* **Items listed in a dataset**
┌──

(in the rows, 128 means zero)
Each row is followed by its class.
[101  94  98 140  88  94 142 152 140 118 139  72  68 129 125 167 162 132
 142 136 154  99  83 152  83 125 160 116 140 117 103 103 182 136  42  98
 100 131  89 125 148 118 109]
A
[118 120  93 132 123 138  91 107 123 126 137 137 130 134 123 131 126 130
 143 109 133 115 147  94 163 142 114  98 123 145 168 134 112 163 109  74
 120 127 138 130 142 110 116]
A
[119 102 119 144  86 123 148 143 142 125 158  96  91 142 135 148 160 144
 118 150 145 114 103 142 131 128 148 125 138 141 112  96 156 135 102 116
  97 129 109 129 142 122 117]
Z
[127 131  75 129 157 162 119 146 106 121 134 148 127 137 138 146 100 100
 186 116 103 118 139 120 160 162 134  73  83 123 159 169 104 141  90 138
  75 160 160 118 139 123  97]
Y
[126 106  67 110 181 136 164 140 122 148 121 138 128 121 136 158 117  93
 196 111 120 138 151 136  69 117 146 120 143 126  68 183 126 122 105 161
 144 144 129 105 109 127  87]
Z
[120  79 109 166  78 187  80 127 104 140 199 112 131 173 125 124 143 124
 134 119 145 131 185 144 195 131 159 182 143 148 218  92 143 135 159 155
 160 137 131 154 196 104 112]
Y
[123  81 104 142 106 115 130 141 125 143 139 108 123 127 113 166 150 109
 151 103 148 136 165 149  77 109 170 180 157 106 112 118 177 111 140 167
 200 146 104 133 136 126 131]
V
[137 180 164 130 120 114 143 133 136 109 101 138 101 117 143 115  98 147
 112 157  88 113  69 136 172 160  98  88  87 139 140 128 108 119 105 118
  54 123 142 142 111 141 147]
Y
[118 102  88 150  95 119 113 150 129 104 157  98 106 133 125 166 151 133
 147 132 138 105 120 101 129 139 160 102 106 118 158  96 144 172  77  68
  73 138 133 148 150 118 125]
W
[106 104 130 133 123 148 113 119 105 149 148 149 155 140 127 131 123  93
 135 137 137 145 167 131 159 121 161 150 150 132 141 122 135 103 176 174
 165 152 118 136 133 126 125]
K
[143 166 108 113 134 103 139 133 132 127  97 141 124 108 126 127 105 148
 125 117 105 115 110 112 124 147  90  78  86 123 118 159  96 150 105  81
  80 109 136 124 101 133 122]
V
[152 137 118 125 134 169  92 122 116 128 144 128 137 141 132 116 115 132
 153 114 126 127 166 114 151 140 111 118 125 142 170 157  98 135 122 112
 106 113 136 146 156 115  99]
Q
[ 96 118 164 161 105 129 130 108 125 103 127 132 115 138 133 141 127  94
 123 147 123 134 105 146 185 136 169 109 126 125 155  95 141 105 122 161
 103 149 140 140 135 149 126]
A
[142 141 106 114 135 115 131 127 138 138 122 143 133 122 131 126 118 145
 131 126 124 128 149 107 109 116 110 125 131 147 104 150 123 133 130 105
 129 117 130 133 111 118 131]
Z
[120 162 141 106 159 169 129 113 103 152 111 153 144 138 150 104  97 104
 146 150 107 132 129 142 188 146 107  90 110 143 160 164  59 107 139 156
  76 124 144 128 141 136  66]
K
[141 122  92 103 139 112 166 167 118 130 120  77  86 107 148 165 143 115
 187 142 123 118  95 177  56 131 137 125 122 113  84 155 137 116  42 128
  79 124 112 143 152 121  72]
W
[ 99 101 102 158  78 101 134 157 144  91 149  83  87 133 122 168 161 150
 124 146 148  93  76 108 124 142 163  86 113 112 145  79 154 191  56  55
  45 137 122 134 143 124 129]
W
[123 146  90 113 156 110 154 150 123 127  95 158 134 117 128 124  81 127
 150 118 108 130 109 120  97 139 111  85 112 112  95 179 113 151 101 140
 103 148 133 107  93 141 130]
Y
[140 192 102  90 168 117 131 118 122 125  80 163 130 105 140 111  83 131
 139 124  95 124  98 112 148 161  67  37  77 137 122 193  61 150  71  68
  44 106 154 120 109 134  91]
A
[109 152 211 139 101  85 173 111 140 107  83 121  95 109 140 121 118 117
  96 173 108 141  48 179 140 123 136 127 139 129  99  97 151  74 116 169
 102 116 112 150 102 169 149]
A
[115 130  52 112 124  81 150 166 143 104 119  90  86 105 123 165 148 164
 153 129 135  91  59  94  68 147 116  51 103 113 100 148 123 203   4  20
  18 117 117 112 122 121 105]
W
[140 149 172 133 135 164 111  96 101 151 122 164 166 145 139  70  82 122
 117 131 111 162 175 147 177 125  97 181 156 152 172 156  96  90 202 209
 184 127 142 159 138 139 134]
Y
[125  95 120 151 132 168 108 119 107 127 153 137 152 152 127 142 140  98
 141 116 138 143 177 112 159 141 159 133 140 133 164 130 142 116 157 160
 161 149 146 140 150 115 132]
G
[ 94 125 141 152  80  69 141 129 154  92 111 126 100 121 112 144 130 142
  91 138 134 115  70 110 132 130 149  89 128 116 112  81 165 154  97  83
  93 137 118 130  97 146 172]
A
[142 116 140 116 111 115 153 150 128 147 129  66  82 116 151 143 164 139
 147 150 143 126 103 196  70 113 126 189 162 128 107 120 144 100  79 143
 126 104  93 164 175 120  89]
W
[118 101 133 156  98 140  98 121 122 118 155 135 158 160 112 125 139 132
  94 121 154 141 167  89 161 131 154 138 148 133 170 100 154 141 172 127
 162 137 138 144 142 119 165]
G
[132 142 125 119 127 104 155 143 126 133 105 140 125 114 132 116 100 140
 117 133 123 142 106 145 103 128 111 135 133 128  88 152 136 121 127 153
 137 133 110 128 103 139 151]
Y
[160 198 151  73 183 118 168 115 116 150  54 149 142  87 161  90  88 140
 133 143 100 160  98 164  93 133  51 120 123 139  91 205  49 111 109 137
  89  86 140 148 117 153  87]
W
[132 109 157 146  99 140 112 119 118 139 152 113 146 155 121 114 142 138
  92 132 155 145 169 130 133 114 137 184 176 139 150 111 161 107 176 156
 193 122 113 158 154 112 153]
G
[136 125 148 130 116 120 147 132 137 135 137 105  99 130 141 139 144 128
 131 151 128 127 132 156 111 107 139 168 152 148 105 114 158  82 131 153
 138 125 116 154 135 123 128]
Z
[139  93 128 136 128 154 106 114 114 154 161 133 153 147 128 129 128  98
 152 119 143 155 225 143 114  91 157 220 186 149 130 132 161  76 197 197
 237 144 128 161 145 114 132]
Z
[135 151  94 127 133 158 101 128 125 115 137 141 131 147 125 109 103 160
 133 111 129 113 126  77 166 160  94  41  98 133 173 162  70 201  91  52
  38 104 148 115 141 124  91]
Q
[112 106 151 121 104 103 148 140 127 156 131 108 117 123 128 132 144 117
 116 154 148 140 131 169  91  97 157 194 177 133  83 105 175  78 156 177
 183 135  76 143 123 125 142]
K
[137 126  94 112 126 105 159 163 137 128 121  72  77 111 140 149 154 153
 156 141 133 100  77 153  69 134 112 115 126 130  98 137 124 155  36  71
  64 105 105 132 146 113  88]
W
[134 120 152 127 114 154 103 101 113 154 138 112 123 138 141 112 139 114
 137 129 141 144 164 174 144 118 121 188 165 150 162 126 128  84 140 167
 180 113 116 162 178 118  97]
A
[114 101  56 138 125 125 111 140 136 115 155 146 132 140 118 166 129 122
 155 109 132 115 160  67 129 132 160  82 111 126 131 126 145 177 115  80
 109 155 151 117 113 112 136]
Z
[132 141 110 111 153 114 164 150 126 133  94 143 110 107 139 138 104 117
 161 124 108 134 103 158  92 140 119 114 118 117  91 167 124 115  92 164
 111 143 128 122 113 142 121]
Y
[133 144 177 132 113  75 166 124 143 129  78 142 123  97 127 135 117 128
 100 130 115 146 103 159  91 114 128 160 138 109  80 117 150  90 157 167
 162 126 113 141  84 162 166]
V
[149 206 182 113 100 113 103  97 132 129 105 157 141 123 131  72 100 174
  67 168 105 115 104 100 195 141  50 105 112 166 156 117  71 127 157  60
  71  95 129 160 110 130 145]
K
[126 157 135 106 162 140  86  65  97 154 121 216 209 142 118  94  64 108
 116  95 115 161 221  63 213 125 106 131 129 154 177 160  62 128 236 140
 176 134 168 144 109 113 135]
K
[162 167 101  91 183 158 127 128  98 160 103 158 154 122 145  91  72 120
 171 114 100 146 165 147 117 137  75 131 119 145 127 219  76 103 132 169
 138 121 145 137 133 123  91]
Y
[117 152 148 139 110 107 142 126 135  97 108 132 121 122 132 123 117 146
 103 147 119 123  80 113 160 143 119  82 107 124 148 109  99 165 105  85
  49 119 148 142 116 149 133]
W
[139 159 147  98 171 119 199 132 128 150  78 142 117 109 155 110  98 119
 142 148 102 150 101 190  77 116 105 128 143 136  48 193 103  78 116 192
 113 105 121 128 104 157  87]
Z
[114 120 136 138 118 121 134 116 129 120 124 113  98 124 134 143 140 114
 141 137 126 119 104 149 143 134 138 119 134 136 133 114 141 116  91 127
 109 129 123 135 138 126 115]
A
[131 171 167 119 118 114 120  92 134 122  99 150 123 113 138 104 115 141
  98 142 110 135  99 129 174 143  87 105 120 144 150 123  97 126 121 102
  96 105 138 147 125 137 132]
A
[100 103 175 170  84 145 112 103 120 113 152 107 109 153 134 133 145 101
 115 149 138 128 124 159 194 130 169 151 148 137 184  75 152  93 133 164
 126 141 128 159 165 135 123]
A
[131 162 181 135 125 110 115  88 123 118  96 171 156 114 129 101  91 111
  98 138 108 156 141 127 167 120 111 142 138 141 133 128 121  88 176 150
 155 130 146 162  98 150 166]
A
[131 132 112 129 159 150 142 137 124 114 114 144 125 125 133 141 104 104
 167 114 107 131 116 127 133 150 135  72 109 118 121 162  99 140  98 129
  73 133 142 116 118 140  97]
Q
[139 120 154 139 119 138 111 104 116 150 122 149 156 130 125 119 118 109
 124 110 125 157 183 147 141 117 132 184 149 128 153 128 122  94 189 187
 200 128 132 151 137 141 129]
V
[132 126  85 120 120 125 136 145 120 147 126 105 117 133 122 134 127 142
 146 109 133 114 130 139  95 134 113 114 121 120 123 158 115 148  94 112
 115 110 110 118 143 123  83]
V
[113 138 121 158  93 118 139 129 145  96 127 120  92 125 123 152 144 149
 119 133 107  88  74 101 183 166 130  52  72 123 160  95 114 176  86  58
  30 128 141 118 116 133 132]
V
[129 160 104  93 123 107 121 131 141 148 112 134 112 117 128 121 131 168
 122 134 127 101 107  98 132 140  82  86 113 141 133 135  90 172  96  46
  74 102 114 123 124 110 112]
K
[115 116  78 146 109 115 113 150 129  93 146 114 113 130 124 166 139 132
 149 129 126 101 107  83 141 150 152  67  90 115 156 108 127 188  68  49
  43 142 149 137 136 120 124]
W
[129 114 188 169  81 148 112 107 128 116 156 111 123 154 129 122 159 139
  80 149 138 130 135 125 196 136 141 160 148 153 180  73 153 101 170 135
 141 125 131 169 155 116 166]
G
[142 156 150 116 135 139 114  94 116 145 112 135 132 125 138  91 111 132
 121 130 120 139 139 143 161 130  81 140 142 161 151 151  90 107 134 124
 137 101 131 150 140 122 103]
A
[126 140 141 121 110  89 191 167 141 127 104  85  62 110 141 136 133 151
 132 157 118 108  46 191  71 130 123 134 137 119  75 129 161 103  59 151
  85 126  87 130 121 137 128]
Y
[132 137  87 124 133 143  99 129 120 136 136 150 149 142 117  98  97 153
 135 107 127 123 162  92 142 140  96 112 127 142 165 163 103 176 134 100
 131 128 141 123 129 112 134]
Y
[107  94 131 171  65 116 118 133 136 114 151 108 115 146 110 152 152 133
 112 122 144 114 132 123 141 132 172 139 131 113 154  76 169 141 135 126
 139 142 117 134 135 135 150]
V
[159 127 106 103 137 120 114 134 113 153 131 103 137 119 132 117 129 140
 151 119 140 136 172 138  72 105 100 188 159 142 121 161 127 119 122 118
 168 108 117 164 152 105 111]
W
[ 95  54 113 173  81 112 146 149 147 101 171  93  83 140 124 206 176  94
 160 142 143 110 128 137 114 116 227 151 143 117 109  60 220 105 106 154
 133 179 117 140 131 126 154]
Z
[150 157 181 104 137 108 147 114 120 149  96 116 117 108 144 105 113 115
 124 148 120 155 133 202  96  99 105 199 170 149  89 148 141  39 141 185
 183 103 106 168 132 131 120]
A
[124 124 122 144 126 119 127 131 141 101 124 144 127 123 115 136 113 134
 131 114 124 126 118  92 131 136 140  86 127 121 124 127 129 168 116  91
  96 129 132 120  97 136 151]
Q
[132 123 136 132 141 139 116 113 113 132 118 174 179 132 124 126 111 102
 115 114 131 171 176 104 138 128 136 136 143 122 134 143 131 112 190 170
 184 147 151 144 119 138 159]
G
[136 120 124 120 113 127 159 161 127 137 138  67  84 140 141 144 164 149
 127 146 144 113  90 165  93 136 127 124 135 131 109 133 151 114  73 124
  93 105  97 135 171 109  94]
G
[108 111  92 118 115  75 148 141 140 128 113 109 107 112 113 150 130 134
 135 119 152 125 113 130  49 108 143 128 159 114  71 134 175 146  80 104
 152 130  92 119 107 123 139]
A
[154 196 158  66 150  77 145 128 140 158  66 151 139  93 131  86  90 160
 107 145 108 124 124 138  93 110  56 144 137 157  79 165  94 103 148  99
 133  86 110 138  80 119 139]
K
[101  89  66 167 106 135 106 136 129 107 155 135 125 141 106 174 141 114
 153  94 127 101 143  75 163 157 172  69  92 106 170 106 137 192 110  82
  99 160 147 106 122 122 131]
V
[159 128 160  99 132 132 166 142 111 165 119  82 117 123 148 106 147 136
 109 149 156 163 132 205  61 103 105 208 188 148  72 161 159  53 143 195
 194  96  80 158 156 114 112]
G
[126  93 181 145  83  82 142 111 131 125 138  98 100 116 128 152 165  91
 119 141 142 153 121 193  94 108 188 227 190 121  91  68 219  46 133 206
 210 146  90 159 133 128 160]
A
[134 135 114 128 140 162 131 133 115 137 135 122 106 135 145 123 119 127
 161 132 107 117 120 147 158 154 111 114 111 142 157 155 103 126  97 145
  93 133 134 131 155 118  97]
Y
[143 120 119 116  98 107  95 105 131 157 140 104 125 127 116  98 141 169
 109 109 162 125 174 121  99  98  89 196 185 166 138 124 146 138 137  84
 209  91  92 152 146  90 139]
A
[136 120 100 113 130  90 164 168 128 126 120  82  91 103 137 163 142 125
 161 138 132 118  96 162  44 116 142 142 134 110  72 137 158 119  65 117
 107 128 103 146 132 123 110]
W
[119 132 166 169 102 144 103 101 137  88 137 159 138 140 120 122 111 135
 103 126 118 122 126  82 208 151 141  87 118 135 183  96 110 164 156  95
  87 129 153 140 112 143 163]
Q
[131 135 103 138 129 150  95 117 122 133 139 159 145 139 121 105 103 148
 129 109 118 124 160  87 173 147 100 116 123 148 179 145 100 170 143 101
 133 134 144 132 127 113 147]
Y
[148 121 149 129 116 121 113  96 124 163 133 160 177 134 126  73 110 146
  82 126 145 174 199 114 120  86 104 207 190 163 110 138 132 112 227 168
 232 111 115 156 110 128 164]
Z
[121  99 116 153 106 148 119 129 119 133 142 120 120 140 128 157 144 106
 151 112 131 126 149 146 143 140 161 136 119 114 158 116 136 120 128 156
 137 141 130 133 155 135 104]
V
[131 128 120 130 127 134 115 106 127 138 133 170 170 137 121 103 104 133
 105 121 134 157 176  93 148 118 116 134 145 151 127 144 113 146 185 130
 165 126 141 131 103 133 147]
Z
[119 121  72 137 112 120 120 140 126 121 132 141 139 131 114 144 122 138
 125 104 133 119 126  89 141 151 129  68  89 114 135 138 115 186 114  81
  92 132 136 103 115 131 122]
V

└──

* **Problem details**
The required output is the entries from their opening line through the line holding "[119 102 119", repeated exactly, with both end lines kept.

* **Exercise output**
(in the rows, 128 means zero)
Each row is followed by its class.
[101  94  98 140  88  94 142 152 140 118 139  72  68 129 125 167 162 132
 142 136 154  99  83 152  83 125 160 116 140 117 103 103 182 136  42  98
 100 131  89 125 148 118 109]
A
[118 120  93 132 123 138  91 107 123 126 137 137 130 134 123 131 126 130
 143 109 133 115 147  94 163 142 114  98 123 145 168 134 112 163 109  74
 120 127 138 130 142 110 116]
A
[119 102 119 144  86 123 148 143 142 125 158  96  91 142 135 148 160 144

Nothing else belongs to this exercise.